>>>>
Small tables with named rows and columns. After each table, cells are looked up by row and column.

Table gosod
columns: deso, dun, voban, zol, gupu, luk, kun
kis: [26.759, 26.903, 27.193, 29.856, 27.151, 32.802, 26.751]
sigemo: [32.368, 32.138, 31.823, 31.089, 32.216, 30.690, 32.367]
fuf: [59.339, 80.311, 5.225, 16.922, 50.502, 16.171, 60.045]
libuk: [33.555, 32.866, 33.013, 32.148, 33.465, 31.979, 33.543]
sugevas: [50.969, 63.971, 14.213, 22.026, 45.269, 21.871, 51.448]
lef: [39.313, 63.847, 17.480, 28.588, 32.931, 24.485, 39.560]
gozu: [9.064, 35.195, 14.838, 53.206, 10.997, 63.889, 9.084]
vatide: [31.912, 31.141, 31.443, 30.302, 31.792, 30.051, 31.900]
lavun: [45.666, 53.853, 20.998, 25.712, 41.868, 25.317, 45.970]
nunedoz: [42.331, 41.870, 22.896, 23.554, 40.452, 23.058, 42.443]

What is the kun of fuf in gosod?
60.045
What is the voban of fuf in gosod?
5.225
What is the zol of gozu in gosod?
53.206
What is the deso of sigemo in gosod?
32.368
What is the deso of fuf in gosod?
59.339
What is the voban of gozu in gosod?
14.838

Table lek
|  | bav | bek |
|---|---|---|
| vifefet | 5364 | 1269 |
| kabudi | 1083 | 6321 |
| misusib | 4984 | -2911 |
| vuzi | 4520 | 3035 |
| mel | 4290 | -6867 |

What is the bek of vifefet in lek? 1269
What is the bek of vuzi in lek? 3035
What is the bek of mel in lek? -6867
What is the bek of misusib in lek? -2911
What is the bav of misusib in lek? 4984
What is the bav of vifefet in lek? 5364
What is the bav of kabudi in lek? 1083
What is the bav of mel in lek? 4290
Row with the largest bav: vifefet

redi =
,lafolof,dinomi
vadig,42.73,44.44
zur,31.91,19.49
mikuf,42.05,40.57
folom,31.87,32.59
kigubo,32.80,40.77
bab,75.95,34.96
dugor,49.82,14.50
kogudo,32.10,65.48
fam,17.62,48.26
mutureb,39.57,35.06
lebizav,11.86,55.97
dar,41.85,38.54

dinomi of fam = 48.26
dinomi of vadig = 44.44
dinomi of mutureb = 35.06
lafolof of mutureb = 39.57
lafolof of dugor = 49.82
dinomi of lebizav = 55.97
dinomi of kigubo = 40.77
dinomi of folom = 32.59
lafolof of zur = 31.91
dinomi of mikuf = 40.57
lafolof of bab = 75.95
lafolof of kigubo = 32.80
dinomi of zur = 19.49
dinomi of bab = 34.96
lafolof of lebizav = 11.86
lafolof of fam = 17.62

Table zifupu
fields: gug, gefabi, nof, dumu
lag: [830, 434, 596, 607]
nisude: [667, 409, 366, 473]
karu: [837, 659, 351, 567]
gazal: [830, 436, 392, 567]
momifi: [839, 434, 471, 567]
pudebo: [830, 434, 507, 581]
nis: [439, 167, 633, 478]
vodo: [601, 369, 392, 457]
mavono: [924, 490, 314, 567]

What is the nof of momifi in zifupu? 471
What is the gug of mavono in zifupu? 924
What is the dumu of pudebo in zifupu? 581
What is the nof of pudebo in zifupu? 507
What is the dumu of vodo in zifupu? 457
What is the nof of nis in zifupu? 633
What is the gefabi of lag in zifupu? 434
What is the nof of gazal in zifupu? 392
What is the gefabi of karu in zifupu? 659

Table nop
cols = fameni, fitosu, nonemat, nusovas, vetu
vafivu: [192, 215, 187, 41, 84]
giniz: [76, 118, 39, 166, 85]
zelo: [90, 226, 219, 49, 63]
zafeso: [42, 185, 191, 184, 78]
tep: [43, 52, 186, 211, 225]
vep: [231, 212, 193, 116, 232]
navadus: [151, 236, 78, 124, 153]
desif: [212, 42, 236, 198, 70]
damuz: [138, 252, 62, 40, 214]
pera: [162, 250, 230, 147, 171]
zuru: [179, 149, 96, 109, 74]
naf: [64, 103, 65, 63, 231]
serup: [132, 128, 215, 47, 209]
nukitu: [150, 154, 52, 250, 169]

What is the nusovas of vep in nop?
116
What is the fameni of zafeso in nop?
42
What is the fameni of zuru in nop?
179
What is the nusovas of naf in nop?
63
What is the vetu of pera in nop?
171
What is the vetu of vafivu in nop?
84
What is the nonemat of naf in nop?
65
What is the fitosu of zelo in nop?
226
What is the vetu of zelo in nop?
63
What is the fitosu of zuru in nop?
149
What is the nusovas of navadus in nop?
124
What is the nusovas of nukitu in nop?
250

Table radelar
,konel,nemi,fumiviv,bis,lofinet,sim,mamo,tasopo
guf,156,192,94,108,145,97,159,173
fufuzi,152,135,91,89,112,134,89,199
ranekul,71,128,109,116,174,98,116,185
dos,99,128,190,107,68,130,153,99
ded,84,84,149,119,125,147,167,192
tolo,136,193,147,192,160,109,103,131
tasa,100,99,134,56,75,130,115,133

What is the tasopo of ranekul in radelar?
185
What is the sim of dos in radelar?
130
What is the bis of dos in radelar?
107
What is the mamo of fufuzi in radelar?
89
What is the konel of ranekul in radelar?
71
What is the lofinet of ded in radelar?
125
What is the nemi of guf in radelar?
192
What is the konel of tasa in radelar?
100
What is the fumiviv of tolo in radelar?
147
What is the fumiviv of guf in radelar?
94
What is the mamo of ranekul in radelar?
116
What is the konel of dos in radelar?
99
What is the bis of ded in radelar?
119
What is the nemi of tasa in radelar?
99

nepadi
|  | gizeris | mag | sur | pizop | les | gonosu | farogi | dis | zot |
|---|---|---|---|---|---|---|---|---|---|
| remo | 631 | 376 | 300 | 277 | 409 | 376 | 379 | 673 | 731 |
| voted | 568 | 406 | 307 | 234 | 448 | 406 | 321 | 699 | 662 |
| biba | 282 | 269 | 516 | 466 | 440 | 446 | 393 | 617 | 795 |
| vek | 360 | 301 | 434 | 455 | 413 | 479 | 408 | 632 | 819 |
| riv | 541 | 368 | 345 | 288 | 442 | 393 | 349 | 678 | 711 |
| puf | 594 | 424 | 299 | 182 | 470 | 381 | 292 | 712 | 621 |
| kur | 347 | 482 | 300 | 226 | 506 | 600 | 226 | 774 | 583 |
| minog | 540 | 380 | 236 | 429 | 338 | 581 | 438 | 680 | 859 |

minog, dis => 680
puf, mag => 424
minog, sur => 236
remo, farogi => 379
biba, zot => 795
voted, gonosu => 406
remo, zot => 731
kur, farogi => 226
minog, gonosu => 581
riv, pizop => 288
vek, dis => 632

tet
columns: fivikez, bageb, miden, luno, getuv, saza, tupinaz, piri
fum: [-0.1, -0.4, 0.5, 0.3, 0.4, 0.3, -0.8, -0.4]
gef: [-0.2, 0.5, 0.2, -0.1, -0.1, 0.1, -0.1, 0.5]
suk: [-0.1, -0.7, 0.1, 0.2, 0.4, -0.2, -0.2, -0.7]
fubuzer: [-0.2, 0.2, 0.7, -0.7, -1.0, 0.5, -0.8, 0.3]
funazu: [-0.1, 0.5, -0.5, -0.3, -0.5, -0.4, -0.8, 0.5]
maz: [-0.3, -0.2, -0.2, -0.1, -0.2, -0.5, 0.0, -0.1]
bere: [-0.2, 0.0, 0.1, -0.5, -0.5, -0.1, 0.4, 0.0]
muv: [-0.2, 0.5, -0.3, 0.6, 1.0, -0.2, -0.6, 0.6]
kom: [0.0, 0.4, 0.0, -0.2, 0.1, 0.0, 0.5, 0.4]

What is the saza of gef in tet?
0.1
What is the tupinaz of funazu in tet?
-0.8
What is the piri of fubuzer in tet?
0.3
What is the miden of fum in tet?
0.5
What is the piri of suk in tet?
-0.7
What is the bageb of bere in tet?
0.0
What is the getuv of bere in tet?
-0.5
What is the miden of funazu in tet?
-0.5
What is the miden of gef in tet?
<<<<
_Problem to solve_
Work out how many lines above contain "saza"; write only the number.

_Answer section_
2